>>>
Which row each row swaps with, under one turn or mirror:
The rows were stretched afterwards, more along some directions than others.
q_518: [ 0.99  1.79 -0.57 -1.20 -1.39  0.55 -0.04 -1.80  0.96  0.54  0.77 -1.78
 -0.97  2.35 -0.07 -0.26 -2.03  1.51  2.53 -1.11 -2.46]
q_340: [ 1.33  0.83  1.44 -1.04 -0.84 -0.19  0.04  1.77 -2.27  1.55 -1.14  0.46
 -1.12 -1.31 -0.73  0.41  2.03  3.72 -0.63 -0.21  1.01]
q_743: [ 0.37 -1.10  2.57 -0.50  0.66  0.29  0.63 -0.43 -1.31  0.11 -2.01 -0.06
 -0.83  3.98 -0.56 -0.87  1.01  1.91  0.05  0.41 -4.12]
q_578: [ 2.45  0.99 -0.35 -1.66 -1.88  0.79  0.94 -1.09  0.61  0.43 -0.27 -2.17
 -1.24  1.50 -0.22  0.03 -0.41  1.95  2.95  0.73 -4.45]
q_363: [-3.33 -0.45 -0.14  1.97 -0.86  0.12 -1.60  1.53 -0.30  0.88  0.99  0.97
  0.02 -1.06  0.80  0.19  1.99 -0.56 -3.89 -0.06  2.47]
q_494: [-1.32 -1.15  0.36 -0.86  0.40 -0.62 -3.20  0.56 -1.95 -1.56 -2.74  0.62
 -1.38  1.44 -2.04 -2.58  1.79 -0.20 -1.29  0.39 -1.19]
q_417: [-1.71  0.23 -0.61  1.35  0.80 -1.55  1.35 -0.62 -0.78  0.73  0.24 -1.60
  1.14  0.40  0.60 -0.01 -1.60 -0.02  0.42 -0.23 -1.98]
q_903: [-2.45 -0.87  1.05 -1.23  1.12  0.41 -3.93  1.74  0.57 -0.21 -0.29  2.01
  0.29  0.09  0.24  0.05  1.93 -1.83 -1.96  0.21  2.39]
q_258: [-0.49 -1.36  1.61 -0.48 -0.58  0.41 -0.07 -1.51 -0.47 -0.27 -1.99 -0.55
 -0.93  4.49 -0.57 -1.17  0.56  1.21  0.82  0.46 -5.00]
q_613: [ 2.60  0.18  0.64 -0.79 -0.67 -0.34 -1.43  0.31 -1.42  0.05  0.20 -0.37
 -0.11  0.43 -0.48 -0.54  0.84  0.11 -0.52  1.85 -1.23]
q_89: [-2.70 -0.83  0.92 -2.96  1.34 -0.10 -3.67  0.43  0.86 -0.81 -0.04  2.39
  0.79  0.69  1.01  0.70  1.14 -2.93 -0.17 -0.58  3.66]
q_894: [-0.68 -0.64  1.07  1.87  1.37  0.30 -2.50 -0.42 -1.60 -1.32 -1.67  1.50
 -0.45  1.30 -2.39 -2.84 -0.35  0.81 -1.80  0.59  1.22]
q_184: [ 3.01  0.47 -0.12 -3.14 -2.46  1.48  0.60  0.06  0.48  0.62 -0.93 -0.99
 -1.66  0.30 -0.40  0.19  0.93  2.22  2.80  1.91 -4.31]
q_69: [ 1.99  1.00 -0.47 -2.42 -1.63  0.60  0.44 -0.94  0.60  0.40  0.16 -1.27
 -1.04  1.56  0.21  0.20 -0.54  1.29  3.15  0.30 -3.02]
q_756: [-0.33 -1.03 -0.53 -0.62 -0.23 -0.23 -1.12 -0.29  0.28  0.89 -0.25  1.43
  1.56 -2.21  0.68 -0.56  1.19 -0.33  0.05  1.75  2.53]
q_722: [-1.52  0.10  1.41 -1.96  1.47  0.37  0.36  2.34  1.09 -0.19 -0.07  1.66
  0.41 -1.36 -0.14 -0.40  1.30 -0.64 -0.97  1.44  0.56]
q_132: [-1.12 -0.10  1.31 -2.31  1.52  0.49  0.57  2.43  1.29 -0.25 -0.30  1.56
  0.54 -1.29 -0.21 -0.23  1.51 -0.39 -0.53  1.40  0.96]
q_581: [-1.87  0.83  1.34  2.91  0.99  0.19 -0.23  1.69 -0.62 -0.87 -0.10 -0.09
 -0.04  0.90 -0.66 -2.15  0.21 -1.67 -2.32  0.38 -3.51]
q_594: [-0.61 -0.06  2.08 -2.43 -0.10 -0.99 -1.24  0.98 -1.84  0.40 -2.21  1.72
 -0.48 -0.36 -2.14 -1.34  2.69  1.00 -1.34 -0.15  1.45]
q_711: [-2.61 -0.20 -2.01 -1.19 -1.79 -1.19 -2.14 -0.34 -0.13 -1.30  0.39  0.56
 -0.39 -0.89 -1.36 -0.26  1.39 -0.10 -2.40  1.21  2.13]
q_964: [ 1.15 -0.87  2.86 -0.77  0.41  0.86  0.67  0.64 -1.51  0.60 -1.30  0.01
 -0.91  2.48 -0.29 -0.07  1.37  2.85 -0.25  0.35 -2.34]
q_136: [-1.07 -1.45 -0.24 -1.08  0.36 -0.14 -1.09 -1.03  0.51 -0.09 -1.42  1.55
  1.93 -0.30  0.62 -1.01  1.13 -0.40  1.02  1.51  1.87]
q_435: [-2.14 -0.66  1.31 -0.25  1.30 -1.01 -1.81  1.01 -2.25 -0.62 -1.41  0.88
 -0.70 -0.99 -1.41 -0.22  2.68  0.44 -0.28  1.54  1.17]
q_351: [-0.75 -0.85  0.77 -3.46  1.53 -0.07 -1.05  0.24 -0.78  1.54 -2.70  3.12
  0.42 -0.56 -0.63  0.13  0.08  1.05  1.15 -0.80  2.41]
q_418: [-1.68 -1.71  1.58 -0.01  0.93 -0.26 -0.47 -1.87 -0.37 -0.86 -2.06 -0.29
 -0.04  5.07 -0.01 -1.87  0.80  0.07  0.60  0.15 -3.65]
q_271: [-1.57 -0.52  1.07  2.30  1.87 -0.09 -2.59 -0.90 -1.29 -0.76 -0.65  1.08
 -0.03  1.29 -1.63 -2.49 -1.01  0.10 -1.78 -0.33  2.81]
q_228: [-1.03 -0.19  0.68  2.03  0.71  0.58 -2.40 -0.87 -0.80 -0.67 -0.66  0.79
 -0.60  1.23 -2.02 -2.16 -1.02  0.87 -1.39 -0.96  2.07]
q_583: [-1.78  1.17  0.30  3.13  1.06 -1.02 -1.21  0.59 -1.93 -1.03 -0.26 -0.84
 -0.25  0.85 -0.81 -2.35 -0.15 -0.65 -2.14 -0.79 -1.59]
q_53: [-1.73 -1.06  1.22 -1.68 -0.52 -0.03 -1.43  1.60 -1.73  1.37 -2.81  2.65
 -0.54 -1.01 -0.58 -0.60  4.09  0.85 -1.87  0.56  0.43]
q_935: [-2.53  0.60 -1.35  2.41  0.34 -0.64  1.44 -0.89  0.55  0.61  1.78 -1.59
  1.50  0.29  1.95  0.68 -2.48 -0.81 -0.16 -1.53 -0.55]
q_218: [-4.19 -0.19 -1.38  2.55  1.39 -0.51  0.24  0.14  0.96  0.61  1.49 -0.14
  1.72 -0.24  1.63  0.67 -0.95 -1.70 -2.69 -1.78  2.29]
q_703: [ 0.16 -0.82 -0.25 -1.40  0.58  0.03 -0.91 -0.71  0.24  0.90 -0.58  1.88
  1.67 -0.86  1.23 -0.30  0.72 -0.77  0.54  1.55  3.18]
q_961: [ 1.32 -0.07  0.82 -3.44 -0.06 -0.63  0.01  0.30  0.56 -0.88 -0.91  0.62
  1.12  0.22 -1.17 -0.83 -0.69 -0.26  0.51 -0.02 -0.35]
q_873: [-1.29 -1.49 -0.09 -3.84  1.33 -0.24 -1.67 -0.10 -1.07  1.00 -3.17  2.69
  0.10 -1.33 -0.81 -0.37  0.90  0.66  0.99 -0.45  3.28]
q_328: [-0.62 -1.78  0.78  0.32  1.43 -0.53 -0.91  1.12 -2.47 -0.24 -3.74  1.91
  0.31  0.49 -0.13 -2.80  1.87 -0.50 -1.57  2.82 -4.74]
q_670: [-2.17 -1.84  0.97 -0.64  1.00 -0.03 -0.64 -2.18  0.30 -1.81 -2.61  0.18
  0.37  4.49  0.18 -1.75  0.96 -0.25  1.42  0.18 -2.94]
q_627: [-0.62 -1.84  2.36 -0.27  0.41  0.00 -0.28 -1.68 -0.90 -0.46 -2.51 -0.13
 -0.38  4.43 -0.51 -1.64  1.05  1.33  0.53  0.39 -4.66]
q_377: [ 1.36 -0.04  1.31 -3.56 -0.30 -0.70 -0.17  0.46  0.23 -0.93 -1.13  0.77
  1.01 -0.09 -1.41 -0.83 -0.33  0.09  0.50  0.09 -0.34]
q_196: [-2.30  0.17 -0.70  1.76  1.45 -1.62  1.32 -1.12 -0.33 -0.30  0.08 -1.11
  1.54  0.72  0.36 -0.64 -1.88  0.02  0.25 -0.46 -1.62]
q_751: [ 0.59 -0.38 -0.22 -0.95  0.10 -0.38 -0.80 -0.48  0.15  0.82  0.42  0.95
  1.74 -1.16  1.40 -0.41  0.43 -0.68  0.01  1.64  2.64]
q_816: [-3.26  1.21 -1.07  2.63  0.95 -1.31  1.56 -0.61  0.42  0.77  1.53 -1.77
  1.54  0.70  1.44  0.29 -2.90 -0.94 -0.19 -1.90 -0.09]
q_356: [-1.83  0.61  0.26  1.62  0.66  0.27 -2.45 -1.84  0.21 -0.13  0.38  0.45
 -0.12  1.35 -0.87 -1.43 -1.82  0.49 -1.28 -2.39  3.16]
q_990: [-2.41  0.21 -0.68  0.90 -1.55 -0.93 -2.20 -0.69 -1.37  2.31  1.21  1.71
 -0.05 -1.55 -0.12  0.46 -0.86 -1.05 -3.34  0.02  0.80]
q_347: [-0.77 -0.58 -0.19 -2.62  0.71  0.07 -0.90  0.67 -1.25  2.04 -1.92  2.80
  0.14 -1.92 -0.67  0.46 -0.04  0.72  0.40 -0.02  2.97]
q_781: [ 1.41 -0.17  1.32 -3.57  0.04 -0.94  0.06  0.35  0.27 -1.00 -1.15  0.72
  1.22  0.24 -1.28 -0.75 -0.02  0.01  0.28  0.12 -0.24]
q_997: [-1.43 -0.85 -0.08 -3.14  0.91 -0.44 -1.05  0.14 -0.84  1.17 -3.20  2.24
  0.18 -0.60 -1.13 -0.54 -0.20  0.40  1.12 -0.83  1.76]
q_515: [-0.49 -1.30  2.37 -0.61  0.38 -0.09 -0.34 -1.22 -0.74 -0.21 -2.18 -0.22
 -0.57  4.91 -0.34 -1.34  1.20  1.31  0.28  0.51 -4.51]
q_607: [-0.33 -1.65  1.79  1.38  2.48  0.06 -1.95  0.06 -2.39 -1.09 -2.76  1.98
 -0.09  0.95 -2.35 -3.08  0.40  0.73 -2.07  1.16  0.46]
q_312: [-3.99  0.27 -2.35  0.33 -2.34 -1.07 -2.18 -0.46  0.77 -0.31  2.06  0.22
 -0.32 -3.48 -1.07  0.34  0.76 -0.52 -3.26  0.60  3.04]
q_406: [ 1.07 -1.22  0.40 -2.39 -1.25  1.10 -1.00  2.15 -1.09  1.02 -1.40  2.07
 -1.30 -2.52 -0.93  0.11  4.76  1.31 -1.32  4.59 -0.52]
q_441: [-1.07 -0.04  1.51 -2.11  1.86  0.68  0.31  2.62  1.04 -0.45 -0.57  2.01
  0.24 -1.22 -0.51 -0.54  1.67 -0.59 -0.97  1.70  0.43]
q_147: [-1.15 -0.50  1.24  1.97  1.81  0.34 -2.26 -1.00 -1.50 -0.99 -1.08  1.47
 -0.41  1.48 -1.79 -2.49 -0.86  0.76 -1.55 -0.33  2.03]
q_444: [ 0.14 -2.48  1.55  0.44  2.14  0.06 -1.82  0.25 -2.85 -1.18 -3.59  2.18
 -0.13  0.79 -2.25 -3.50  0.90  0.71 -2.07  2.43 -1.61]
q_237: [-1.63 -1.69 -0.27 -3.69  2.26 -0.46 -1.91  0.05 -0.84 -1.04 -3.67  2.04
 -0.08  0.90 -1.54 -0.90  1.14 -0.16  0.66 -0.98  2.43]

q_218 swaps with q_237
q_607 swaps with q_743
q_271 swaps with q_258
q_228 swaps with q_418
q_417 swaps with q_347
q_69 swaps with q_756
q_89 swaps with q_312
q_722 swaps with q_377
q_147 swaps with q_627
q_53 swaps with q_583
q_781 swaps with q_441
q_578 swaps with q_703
<<<
**Exercise**
Only one stretch of the entries above is wanted: the lines from the one containing "q_494: [-1.32 -1.15" through the one containing "0.42 -0.23 -1.98]". Please reproduce it exactly.

**Task solution**
q_494: [-1.32 -1.15  0.36 -0.86  0.40 -0.62 -3.20  0.56 -1.95 -1.56 -2.74  0.62
 -1.38  1.44 -2.04 -2.58  1.79 -0.20 -1.29  0.39 -1.19]
q_417: [-1.71  0.23 -0.61  1.35  0.80 -1.55  1.35 -0.62 -0.78  0.73  0.24 -1.60
  1.14  0.40  0.60 -0.01 -1.60 -0.02  0.42 -0.23 -1.98]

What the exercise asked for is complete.